__Your instructions__
Pull every line with "nodes" from the data.

*** Block opens ***

Moves between nodes:
Rin su Loz
Rin fo Vik
Rin fu Zon
Rin ra Pib
Rin fi Sor
Rin vi Sil
Gev su Med
Gev fo Bab
Gev fu Tud
Gev ra Guk
Gev fi Bor
Gev vi Zum
Faz su Ruv
Faz fo Toz
Faz fu Vit
Faz ra Lep
Faz fi Liv
Faz vi Fir
Kal su Lum
Kal fo Fud
Kal fu Zad
Kal ra Non
Kal fi Faz
Kal vi Vit
Fas su Bez
Fas fo Fab
Fas fu Tol
Fas ra Miv
Fas fi Mif
Fas vi Gul
Gak su Der
Gak fo Kup
Gak fu Ton
Gak ra Tet
Gak fi Vik
Gak vi Kis
Guv su Bik
Guv fo Rer
Guv fu Mif
Guv ra Piv
Guv fi Buk
Guv vi Bos
Rok su Sor
Rok fo Fur
Rok fu Loz
Rok ra Tol
Rok fi Fup
Rok vi Fab
Los su Pez
Los fo Gal
Los fu Fup
Los ra Mif
Los fi Dis
Los vi Rer
Non su Ref
Non fo Kal
Non fu Dad
Non ra Lum
Non fi Lep
Non vi Seg
Sif su Gak
Sif fo Lig
Sif fu Dun
Sif ra Kup
Sif fi Mag
Sif vi Der
Tur su Tes
Tur fo Tik
Tur fu Mor
Tur ra Zib
Tur fi Naz
Tur vi Kib
Lep su Gok
Lep fo Faz
Lep fu Seg
Lep ra Ruv
Lep fi Bet
Lep vi Gis
Zon su Bek
Zon fo Kis
Zon fu Tet
Zon ra Mag
Zon fi Sil
Zon vi Rin
Gen su Tuk
Gen fo Gid
Gen fu Fuz
Gen ra Ren
Gen fi Sop
Gen vi Bof
Zad su Vaf
Zad fo Maf
Zad fu Zug
Zad ra Dad
Zad fi Vit
Zad vi Kal
Gad su Nim
Gad fo Dol
Gad fu Sop
Gad ra Mub
Gad fi Ran
Gad vi Bov
Bez su Gul
Bez fo Miv
Bez fu Kef
Bez ra Fup
Bez fi Vir
Bez vi Gal
Tes su Kib
Tes fo Zib
Tes fu Zil
Tes ra San
Tes fi Zug
Tes vi Kun
Tik su Zib
Tik fo Zil
Tik fu Mir
Tik ra Tur
Tik fi Rir
Tik vi San
Maf su Dad
Maf fo Moz
Maf fu Kul
Maf ra Zad
Maf fi Ref
Maf vi Fud
Lum su Vit
Lum fo Non
Lum fu Vaf
Lum ra Ref
Lum fi Ruv
Lum vi Zat
Dul su Rav
Dul fo Bof
Dul fu Ren
Dul ra Gez
Dul fi Mub
Dul vi Tum
Moz su Zad
Moz fo Bub
Moz fu Naz
Moz ra Maf
Moz fi Lum
Moz vi Vaf
Tud su Zot
Tud fo Vem
Tud fu Kel
Tud ra Pip
Tud fi Zum
Tud vi Gev
Sud su Liv
Sud fo Gis
Sud fu Ruv
Sud ra Lek
Sud fi Kel
Sud vi Boz
Tuk su Bof
Tuk fo Ren
Tuk fu Buk
Tuk ra Fod
Tuk fi Mig
Tuk vi Gez
Buk su Gen
Buk fo Nak
Buk fu Bos
Buk ra Gid
Buk fi Gez
Buk vi Tuk
Ton su Sif
Ton fo Bor
Ton fu Nam
Ton ra Lig
Ton fi Kis
Ton vi Gak
Zug su Moz
Zug fo Kul
Zug fu Kun
Zug ra Bub
Zug fi Kal
Zug vi Zad
Rom su Mir
Rom fo Ran
Rom fu Vel
Rom ra Ger
Rom fi Zib
Rom vi Dof
Miv su Fup
Miv fo Fas
Miv fu Sor
Miv ra Bez
Miv fi Pez
Miv vi Ser
Bov su Sir
Bov fo Nov
Bov fu Gad
Bov ra Vel
Bov fi Mor
Bov vi Ran
Bet su Ket
Bet fo Liv
Bet fu Gis
Bet ra Boz
Bet fi Vem
Bet vi Dig
Fur su Tol
Fur fo Sil
Fur fu Pib
Fur ra Rok
Fur fi Bez
Fur vi Kef
Bab su Guk
Bab fo Zot
Bab fu Vem
Bab ra Gev
Bab fi Dun
Bab vi Zeg
Bof su Gez
Bof fo Fod
Bof fu Gen
Bof ra Dul
Bof fi Gad
Bof vi Sop
Gok su Gis
Gok fo Ruv
Gok fu Toz
Gok ra Fir
Gok fi Ket
Gok vi Lek
Ger su Mor
Ger fo Rom
Ger fu Sir
Ger ra Mir
Ger fi Tes
Ger vi Zil
Fir su Sud
Fir fo Gok
Fir fu Faz
Fir ra Gis
Fir fi Duk
Fir vi Liv
Beb su Vem
Beb fo Kel
Beb fu Ket
Beb ra Pab
Beb fi Guk
Beb vi Pip
Ran su Ger
Ran fo Gem
Ran fu Bov
Ran ra Rom
Ran fi Tur
Ran vi Mor
Kib su Kun
Kib fo San
Kib fu Tur
Kib ra Gab
Kib fi Moz
Kib vi Naz
Gid su Ren
Gid fo Buk
Gid fu Lib
Gid ra Gen
Gid fi Rav
Gid vi Fod
Dig su Beb
Dig fo Duk
Dig fu Bet
Dig ra Kel
Dig fi Bab
Dig vi Vem
Bor su Lig
Bor fo Dun
Bor fu Zum
Bor ra Ton
Bor fi Mos
Bor vi Kup
Mir su Dof
Mir fo Ger
Mir fu Gem
Mir ra Mor
Mir fi San
Mir vi Tik
Dad su Fud
Dad fo Zad
Dad fu Bub
Dad ra Vaf
Dad fi Seg
Dad vi Non
Dol su Mub
Dol fo Mig
Dol fu Rav
Dol ra Gad
Dol fi Gem
Dol vi Nov
Dun su Ton
Dun fo Por
Dun fu Zeg
Dun ra Bor
Dun fi Der
Dun vi Sif
Bib su Fur
Bib fo Loz
Bib fu Vik
Bib ra Sil
Bib fi Fas
Bib vi Tol
Piv su Dis
Piv fo Guv
Piv fu Pez
Piv ra Bik
Piv fi Gid
Piv vi Lib
Nov su Vel
Nov fo Nim
Nov fu Dol
Nov ra Bov
Nov fi Mir
Nov vi Gem
Sir su Ran
Sir fo Vel
Sir fu Nim
Sir ra Gem
Sir fi Zil
Sir vi Ger
Zum su Por
Zum fo Zeg
Zum fu Gev
Zum ra Nam
Zum fi Kup
Zum vi Bor
San su Gab
San fo Tes
San fu Tik
San ra Kib
San fi Bub
San vi Rir
Fup su Ser
Fup fo Bez
Fup fu Fab
Fup ra Gul
Fup fi Rer
Fup vi Los
Zot su Gev
Zot fo Pip
Zot fu Pab
Zot ra Bab
Zot fi Por
Zot vi Med
Boz su Duk
Boz fo Bet
Boz fu Sud
Boz ra Ket
Boz fi Tud
Boz vi Kel
Mag su Vik
Mag fo Zon
Mag fu Der
Mag ra Bek
Mag fi Fur
Mag vi Pib
Sop su Mig
Sop fo Rav
Sop fu Bof
Sop ra Tum
Sop fi Bov
Sop vi Gad
Zib su San
Zib fo Tur
Zib fu Dof
Zib ra Tes
Zib fi Kul
Zib vi Gab
Fud su Non
Fud fo Vaf
Fud fu Maf
Fud ra Kal
Fud fi Toz
Fud vi Ref
Vaf su Kal
Vaf fo Dad
Vaf fu Moz
Vaf ra Fud
Vaf fi Zat
Vaf vi Lum
Vir su Guv
Vir fo Pez
Vir fu Gal
Vir ra Rer
Vir fi Fuz
Vir vi Bik
Dof su Tik
Dof fo Mor
Dof fu Rom
Dof ra Zil
Dof fi Gab
Dof vi Zib
Kef su Fas
Kef fo Sor
Kef fu Fur
Kef ra Fab
Kef fi Gal
Kef vi Bez
Pip su Bab
Pip fo Tud
Pip fu Beb
Pip ra Zot
Pip fi Nam
Pip vi Guk
Gul su Gal
Gul fo Fup
Gul fu Fas
Gul ra Ser
Gul fi Guv
Gul vi Mif
Duk su Kel
Duk fo Ket
Duk fu Liv
Duk ra Dig
Duk fi Zot
Duk vi Pab
Ser su Los
Ser fo Gul
Ser fu Miv
Ser ra Gal
Ser fi Piv
Ser vi Pez
Zat su Faz
Zat fo Seg
Zat fu Lum
Zat ra Toz
Zat fi Sud
Zat vi Ruv
Bos su Fuz
Bos fo Dis
Bos fu Guv
Bos ra Lib
Bos fi Tuk
Bos vi Buk
Gal su Mif
Gal fo Ser
Gal fu Bez
Gal ra Los
Gal fi Bik
Gal vi Vir
Lig su Kup
Lig fo Ton
Lig fu Por
Lig ra Sif
Lig fi Zon
Lig vi Tet
Nim su Bov
Nim fo Mub
Nim fu Mig
Nim ra Nov
Nim fi Ger
Nim vi Sir
Kel su Pab
Kel fo Dig
Kel fu Boz
Kel ra Beb
Kel fi Gev
Kel vi Tud
Tet su Mos
Tet fo Gak
Tet fu Lig
Tet ra Der
Tet fi Rin
Tet vi Zon
Sor su Fab
Sor fo Tol
Sor fu Sil
Sor ra Kef
Sor fi Ser
Sor vi Miv
Rer su Piv
Rer fo Vir
Rer fu Los
Rer ra Guv
Rer fi Nak
Rer vi Dis
Gez su Sop
Gez fo Dul
Gez fu Tuk
Gez ra Rav
Gez fi Nim
Gez vi Mig
Ket su Dig
Ket fo Boz
Ket fu Lek
Ket ra Duk
Ket fi Pip
Ket vi Beb
Seg su Toz
Seg fo Vit
Seg fu Non
Seg ra Zat
Seg fi Gis
Seg vi Lep
Zil su Tur
Zil fo Dof
Zil fu Ger
Zil ra Tik
Zil fi Kun
Zil vi Tes
Rav su Tum
Rav fo Gez
Rav fu Fod
Rav ra Sop
Rav fi Nov
Rav vi Dol
Toz su Lep
Toz fo Zat
Toz fu Ref
Toz ra Faz
Toz fi Lek
Toz vi Gok
Mor su Zil
Mor fo Mir
Mor fu Ran
Mor ra Dof
Mor fi Kib
Mor vi Tur
Lib su Nak
Lib fo Bos
Lib fu Piv
Lib ra Fuz
Lib fi Fod
Lib vi Gid
Nam su Dun
Nam fo Zum
Nam fu Guk
Nam ra Por
Nam fi Gak
Nam vi Ton
Ref su Seg
Ref fo Lum
Ref fu Fud
Ref ra Vit
Ref fi Gok
Ref vi Toz
Pab su Tud
Pab fo Beb
Pab fu Duk
Pab ra Vem
Pab fi Med
Pab vi Zot
Tum su Dol
Tum fo Sop
Tum fu Dul
Tum ra Mig
Tum fi Vel
Tum vi Mub
Nak su Gid
Nak fo Fuz
Nak fu Dis
Nak ra Buk
Nak fi Dul
Nak vi Ren
Naz su Zug
Naz fo Rir
Naz fu Kib
Naz ra Kul
Naz fi Vaf
Naz vi Moz
Vel su Gem
Vel fo Bov
Vel fu Mub
Vel ra Sir
Vel fi Dof
Vel vi Rom
Dis su Lib
Dis fo Bik
Dis fu Rer
Dis ra Bos
Dis fi Ren
Dis vi Nak
Pib su Bib
Pib fo Rin
Pib fu Mag
Pib ra Loz
Pib fi Kef
Pib vi Fur
Bik su Bos
Bik fo Piv
Bik fu Vir
Bik ra Dis
Bik fi Gen
Bik vi Fuz
Fod su Dul
Fod fo Tuk
Fod fu Gid
Fod ra Bof
Fod fi Dol
Fod vi Rav
Mif su Vir
Mif fo Los
Mif fu Gul
Mif ra Pez
Mif fi Bos
Mif vi Guv
Mos su Zon
Mos fo Der
Mos fu Kup
Mos ra Kis
Mos fi Loz
Mos vi Bek
Vik su Pib
Vik fo Bek
Vik fu Kis
Vik ra Rin
Vik fi Tol
Vik vi Bib
Mub su Nov
Mub fo Gad
Mub fu Tum
Mub ra Nim
Mub fi Rom
Mub vi Vel
Kup su Tet
Kup fo Sif
Kup fu Bor
Kup ra Gak
Kup fi Bek
Kup vi Mos
Fuz su Buk
Fuz fo Lib
Fuz fu Bik
Fuz ra Nak
Fuz fi Bof
Fuz vi Gen
Kun su Naz
Kun fo Gab
Kun fu Tes
Kun ra Rir
Kun fi Zad
Kun vi Zug
Med su Zum
Med fo Guk
Med fu Zot
Med ra Zeg
Med fi Lig
Med vi Por
Sil su Rok
Sil fo Bib
Sil fu Rin
Sil ra Fur
Sil fi Miv
Sil vi Sor
Kul su Bub
Kul fo Naz
Kul fu Gab
Kul ra Zug
Kul fi Fud
Kul vi Maf
Gis su Lek
Gis fo Fir
Gis fu Lep
Gis ra Sud
Gis fi Dig
Gis vi Bet
Bek su Rin
Bek fo Mag
Bek fu Mos
Bek ra Vik
Bek fi Rok
Bek vi Loz
Vem su Pip
Vem fo Pab
Vem fu Dig
Vem ra Tud
Vem fi Zeg
Vem vi Bab
Kis su Mag
Kis fo Mos
Kis fu Gak
Kis ra Zon
Kis fi Bib
Kis vi Vik
Pez su Rer
Pez fo Mif
Pez fu Ser
Pez ra Vir
Pez fi Lib
Pez vi Piv
Der su Kis
Der fo Tet
Der fu Sif
Der ra Mos
Der fi Pib
Der vi Mag
Loz su Sil
Loz fo Pib
Loz fu Bek
Loz ra Bib
Loz fi Fab
Loz vi Rok
Gem su Rom
Gem fo Sir
Gem fu Nov
Gem ra Ran
Gem fi Tik
Gem vi Mir
Lek su Bet
Lek fo Sud
Lek fu Gok
Lek ra Liv
Lek fi Beb
Lek vi Ket
Vit su Zat
Vit fo Ref
Vit fu Kal
Vit ra Seg
Vit fi Fir
Vit vi Faz
Rir su Kul
Rir fo Kun
Rir fu San
Rir ra Naz
Rir fi Dad
Rir vi Bub
Ren su Fod
Ren fo Gen
Ren fu Nak
Ren ra Tuk
Ren fi Tum
Ren vi Dul
Por su Bor
Por fo Nam
Por fu Med
Por ra Dun
Por fi Tet
Por vi Lig
Bub su Maf
Bub fo Zug
Bub fu Rir
Bub ra Moz
Bub fi Non
Bub vi Dad
Tol su Kef
Tol fo Rok
Tol fu Bib
Tol ra Sor
Tol fi Gul
Tol vi Fas
Zeg su Nam
Zeg fo Med
Zeg fu Bab
Zeg ra Zum
Zeg fi Sif
Zeg vi Dun
Gab su Rir
Gab fo Kib
Gab fu Zib
Gab ra Kun
Gab fi Maf
Gab vi Kul
Liv su Boz
Liv fo Lek
Liv fu Fir
Liv ra Bet
Liv fi Pab
Liv vi Duk
Ruv su Fir
Ruv fo Lep
Ruv fu Zat
Ruv ra Gok
Ruv fi Boz
Ruv vi Sud
Fab su Miv
Fab fo Kef
Fab fu Rok
Fab ra Fas
Fab fi Los
Fab vi Fup
Guk su Zeg
Guk fo Gev
Guk fu Pip
Guk ra Med
Guk fi Ton
Guk vi Nam
Mig su Gad
Mig fo Tum
Mig fu Gez
Mig ra Dol
Mig fi Sir
Mig vi Nim

In the rows, 469 stands for zero.

The rows follow the links: the fewer symbols apart two nodes are, the more alike their rows tend to be.

Each row is also shifted at random along 4 hidden directions that mean nothing.

Row, then node:
343 556 474 541 481 414 525 420 467 517 519 498 383 511 507 500 417 517 489 471 478 455 502 465 498 483 538 522 506 473 505 476 468 345 416 455 522 509 520 471 530 521 463 421 442 441 514 497 468 522 394 441 508: Bik
552 456 609 441 397 520 533 404 424 470 455 448 568 365 453 432 511 468 415 479 510 509 540 506 468 499 511 413 438 519 611 539 465 463 550 487 399 550 502 418 373 522 452 451 487 417 346 436 442 440 401 478 393: Kun
292 478 452 444 428 462 492 377 457 503 520 500 478 512 524 448 433 485 440 508 541 419 543 538 504 434 519 495 483 404 544 551 499 425 468 467 390 527 435 360 455 499 392 452 426 393 442 413 448 517 390 458 470: Ser
569 512 536 500 522 432 472 514 433 448 464 460 482 499 490 459 507 402 478 515 489 492 499 416 456 492 448 462 517 491 461 492 483 503 445 466 487 504 449 516 400 406 478 469 461 487 469 519 461 430 520 457 456: Pip
611 500 539 551 532 417 497 440 467 418 426 412 502 528 480 484 466 436 501 508 523 517 477 413 492 510 546 473 483 494 507 516 448 525 450 479 525 464 431 453 474 414 464 436 510 469 482 511 455 474 490 473 504: Seg
572 457 520 447 424 489 470 430 482 503 485 518 463 429 493 414 505 508 427 492 491 459 508 485 489 455 521 449 452 474 494 526 506 437 447 450 393 540 486 427 458 478 417 444 420 466 412 428 479 461 385 466 463: Tum
669 465 493 465 470 460 489 431 431 404 442 406 540 447 441 479 470 439 496 473 524 516 494 479 501 478 499 447 408 483 549 492 423 522 524 505 486 444 453 429 427 487 473 494 514 414 420 468 446 481 480 502 447: Dad
454 471 513 439 400 495 463 482 478 489 468 489 447 360 450 444 543 524 429 444 435 507 485 463 477 470 477 433 427 494 463 452 480 411 480 466 448 515 544 511 444 501 495 473 445 490 412 460 494 416 405 460 449: Mub
145 540 578 560 455 434 490 462 395 476 494 459 438 511 520 482 427 435 481 533 512 451 533 435 415 517 463 458 535 448 523 462 494 383 422 471 505 524 512 501 432 451 451 505 434 413 441 520 456 488 438 415 456: Mag
525 483 456 475 505 418 418 483 423 414 434 497 443 558 506 516 465 472 488 431 494 480 497 451 513 482 503 456 486 390 424 419 486 493 379 509 557 424 471 487 475 414 511 487 470 469 494 485 497 490 475 390 537: Gul
418 390 463 479 417 543 445 425 539 477 456 455 489 445 450 430 444 507 464 500 455 452 402 467 441 439 482 468 419 471 470 499 491 502 486 431 381 436 430 381 555 446 377 437 458 501 457 415 481 481 429 508 488: Tur
212 497 517 446 427 487 525 489 468 531 521 467 493 423 474 418 509 446 418 534 467 437 504 484 424 457 415 483 520 514 501 525 493 445 522 437 371 559 463 494 382 480 421 446 449 472 447 477 445 426 478 501 414: Gev
742 472 474 389 489 466 427 559 363 434 450 503 524 446 457 473 533 395 436 414 477 488 522 493 454 483 386 416 470 452 448 417 468 529 504 531 486 461 477 542 329 466 555 550 502 456 416 474 470 414 555 435 384: Ton
240 486 516 430 379 467 519 442 448 429 470 384 534 344 433 460 513 471 473 496 495 530 514 486 470 472 473 453 386 494 583 499 416 434 558 484 452 497 502 480 373 537 490 520 484 383 366 464 436 444 443 527 406: Zad
224 441 512 414 344 507 429 481 474 421 448 430 500 311 431 425 558 511 465 479 456 511 486 456 451 464 446 410 364 450 486 457 463 443 491 478 428 474 522 514 392 475 490 553 437 442 355 434 478 399 423 473 434: Mor
365 521 423 525 526 403 467 527 499 429 468 398 429 490 458 514 467 440 545 514 455 493 423 403 459 478 424 522 465 483 418 433 436 468 447 453 565 421 461 565 483 442 512 504 481 480 522 548 465 459 550 517 504: Ket
352 480 420 514 518 452 454 499 448 475 471 493 407 542 465 535 387 473 507 403 428 447 425 462 447 491 445 485 532 446 405 364 454 429 446 481 574 417 506 514 551 481 533 471 495 496 553 503 499 516 502 425 496: Rok
767 526 522 613 502 429 502 394 422 456 491 454 412 500 508 501 381 470 559 526 518 489 498 415 479 502 546 464 436 485 566 472 454 368 431 471 542 488 526 439 543 497 427 519 438 365 439 484 438 547 412 477 479: Gem
173 487 507 536 485 462 460 484 450 489 478 477 412 538 493 486 416 450 482 481 455 431 460 433 407 491 445 470 546 437 437 429 497 433 414 453 505 480 488 491 514 430 464 464 452 481 506 514 482 497 469 423 490: Bek
363 432 361 433 477 532 492 486 506 570 550 504 459 484 455 441 397 450 437 483 423 369 407 534 409 420 375 526 511 492 456 473 485 471 556 420 363 475 414 427 521 517 393 426 470 490 534 434 451 503 514 532 425: Por
610 446 450 519 496 487 518 401 496 472 470 432 481 501 448 490 382 476 514 482 473 472 416 480 461 484 513 498 449 511 534 490 428 474 523 458 480 434 450 395 566 500 426 434 521 444 496 458 452 526 468 525 489: Bub
467 451 466 464 418 496 440 488 490 456 460 465 433 368 446 472 490 519 490 452 420 497 443 445 460 476 455 446 410 487 445 416 460 415 473 464 501 451 542 526 493 495 506 517 459 474 441 465 490 450 439 481 450: Sir
592 450 436 462 529 458 426 526 504 468 456 475 488 517 474 454 492 422 470 510 463 452 432 447 464 443 424 481 499 469 402 485 494 565 450 446 437 450 391 484 453 388 448 448 473 528 515 484 476 435 555 495 485: Vem
529 523 562 474 484 450 490 546 405 469 465 474 480 444 464 470 526 407 442 459 467 487 519 443 445 502 426 437 510 513 468 457 480 474 474 492 498 523 513 557 357 444 538 493 478 487 435 528 462 412 521 433 411: Med
382 451 462 380 438 463 429 497 462 456 439 524 490 457 469 463 556 509 406 406 466 488 505 502 509 463 489 440 480 420 409 461 493 489 437 496 453 475 480 487 409 456 528 453 464 521 451 451 518 430 436 393 489: Mif
340 450 439 455 501 478 428 567 524 481 448 472 461 465 452 447 520 436 458 474 411 458 405 434 433 460 393 477 514 508 348 436 489 537 443 433 462 448 435 544 469 400 490 447 477 578 530 501 502 405 552 477 487: Zot
433 490 492 498 491 490 517 474 478 551 515 490 471 500 489 441 440 426 446 525 472 417 467 473 421 469 432 497 547 520 488 526 492 457 492 430 411 530 435 456 457 472 410 435 465 473 496 486 449 468 487 504 441: Guk
694 481 424 425 467 475 515 404 452 528 513 542 465 500 498 463 452 498 429 427 507 432 522 562 527 445 521 501 477 457 531 525 465 436 485 470 411 522 456 390 477 545 427 423 454 423 471 409 457 519 414 461 456: Bos
536 454 411 455 496 493 432 514 439 478 490 492 475 507 473 473 444 425 473 467 459 415 455 496 431 449 393 469 486 432 435 424 473 500 493 476 459 438 427 474 462 457 468 522 473 456 483 459 470 494 540 478 433: Sif
331 508 559 450 431 446 543 461 468 456 457 410 534 400 457 441 539 453 439 511 494 513 518 462 479 490 504 470 469 531 545 550 435 476 515 478 435 532 465 478 368 479 472 432 488 459 422 499 440 424 464 489 441: Faz
590 402 431 370 433 513 474 437 480 441 451 429 581 423 431 424 517 462 438 460 486 490 467 533 495 423 469 451 391 474 519 525 452 558 563 488 379 455 407 387 409 498 439 480 505 447 423 405 452 447 491 539 430: Vaf
635 487 526 519 475 462 447 508 456 430 435 476 413 421 460 492 492 498 499 420 429 527 460 409 475 512 486 431 443 491 431 396 452 410 419 483 573 458 566 553 489 473 554 506 468 499 451 505 505 446 448 428 478: Nov
321 402 406 337 430 530 380 584 469 460 448 492 506 425 439 439 555 435 416 411 425 444 440 508 430 427 344 421 459 417 355 403 491 562 497 487 418 425 444 526 381 430 525 536 466 527 446 437 499 403 548 451 438: Tet
425 507 511 593 550 429 475 480 425 480 462 502 391 595 508 541 363 441 515 439 457 450 452 408 428 528 480 480 580 464 442 388 479 416 397 472 601 444 515 507 569 434 504 447 493 482 553 549 497 529 486 387 511: Loz
620 506 556 485 452 427 436 466 441 427 439 489 440 445 500 463 540 505 474 475 501 518 543 421 509 490 526 421 436 453 466 474 494 427 384 488 497 513 528 502 405 434 486 501 422 458 398 478 483 433 408 398 484: Rav
594 451 578 515 450 503 505 420 455 461 441 441 500 448 458 449 468 473 463 488 488 502 478 453 461 504 524 435 458 512 544 498 468 476 493 474 451 494 493 411 488 455 442 433 484 455 418 461 464 468 417 472 461: Kib
339 529 475 519 500 412 479 473 471 476 462 497 377 501 495 520 453 510 491 415 432 487 464 434 495 502 519 500 514 462 414 418 463 389 385 474 590 455 537 534 531 469 538 436 462 506 529 521 507 477 441 405 532: Piv
375 431 499 470 390 512 429 454 474 435 451 433 492 387 449 436 491 504 483 504 466 496 462 443 457 458 467 431 394 453 477 468 473 464 477 461 442 465 494 468 455 456 444 524 446 443 396 440 461 445 428 482 463: Dof

Start here and follow the symbols in turn, left to right. Where do you end up?
Answer with the node's name.
569 499 537 414 462 436 469 467 400 449 445 520 498 473 497 457 544 484 420 410 520 505 569 498 522 482 525 429 495 432 480 479 496 469 418 516 480 515 498 475 377 462 523 456 464 469 421 466 490 436 420 376 469
vi fi vi vi su fo: Sop
421 429 385 440 490 537 501 495 504 573 548 507 470 486 462 442 410 448 433 470 423 376 416 527 418 429 382 520 518 504 463 491 477 481 545 420 358 485 410 430 505 509 390 429 482 501 535 434 448 493 518 535 422
fu fo ra ra fi ra: Sif
516 437 449 459 460 478 475 469 489 421 427 412 507 428 420 485 462 475 499 443 446 512 433 464 467 476 471 459 418 494 479 442 424 513 527 488 510 405 466 475 489 488 504 484 516 476 467 466 468 463 494 513 470
fo ra fu su: Bub
490 520 516 512 511 404 448 487 435 443 431 502 410 528 497 514 488 490 473 411 474 516 505 420 507 514 537 461 524 450 415 417 477 440 363 506 589 460 523 521 476 433 550 442 467 504 506 517 509 468 452 366 518
fu fo fu su fi: Rer
525 467 587 536 448 490 526 407 454 454 447 437 492 444 461 465 437 480 478 499 495 498 479 444 456 508 530 443 464 516 567 512 463 446 489 471 463 509 509 425 494 478 442 441 491 441 427 473 453 479 407 466 452
ra fu ra fo fi: Zug
699 495 524 545 556 441 419 502 378 429 437 485 451 597 519 505 430 386 513 482 513 461 498 422 456 507 461 431 527 408 452 427 503 510 391 501 556 442 466 485 454 388 490 518 471 447 475 516 483 493 530 403 479
fi ra fo su fu: Rin
471 495 447 459 499 419 432 484 406 419 454 484 450 527 485 520 454 458 498 419 497 483 509 470 485 484 472 452 476 398 446 397 464 452 427 514 573 432 499 508 450 470 551 539 477 431 477 488 479 493 487 406 493
fi su fo fo: Mif
616 459 478 485 448 501 495 416 472 496 504 489 451 417 468 456 429 509 473 484 471 452 473 491 467 463 495 463 426 500 541 491 468 397 498 454 431 499 495 427 509 523 424 473 446 424 437 438 452 496 404 502 437
ra fu fi vi vi: Tes
533 468 575 428 372 470 447 472 390 386 425 434 530 320 461 435 572 478 469 477 503 550 562 457 474 493 482 382 356 450 548 474 456 441 488 522 469 500 547 515 326 492 513 588 446 388 300 454 455 397 417 451 400
su fu ra su fo ra: Mor
582 483 507 558 556 447 424 478 423 455 449 495 430 608 508 499 400 415 501 476 492 439 458 420 435 503 466 457 548 426 427 434 506 502 388 479 544 438 448 458 516 385 467 473 478 483 523 514 487 509 515 407 515
su su su fu: Bek
618 454 469 507 460 479 446 461 464 436 456 452 440 441 459 483 454 503 517 473 458 489 443 436 466 483 481 450 404 462 477 428 453 426 455 471 526 439 521 482 513 481 473 521 452 445 441 471 475 492 447 474 482
vi fu fu ra: Vel
564 434 448 460 473 466 443 478 493 399 410 410 527 469 441 477 494 458 497 464 474 522 436 456 498 466 481 460 422 460 450 474 441 565 489 484 499 399 427 463 466 432 489 473 518 487 471 472 466 455 521 495 501
ra ra fo ra: Lum
442 422 469 463 449 512 486 450 513 464 450 427 509 415 422 472 455 490 479 442 438 487 413 479 455 491 470 467 440 511 484 456 433 490 544 468 467 430 480 450 516 502 481 447 520 496 478 457 470 468 474 515 456
fi ra vi fo: Vit
598 483 454 483 537 423 409 560 467 405 424 445 475 500 473 484 534 419 509 483 449 518 449 400 471 479 424 473 477 469 387 437 465 547 423 476 540 408 437 555 424 375 524 507 479 520 502 525 480 420 584 467 490
fu su vi fi fo: Med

*** Block closes ***

__Result__
Moves between nodes:
The rows follow the links: the fewer symbols apart two nodes are, the more alike their rows tend to be.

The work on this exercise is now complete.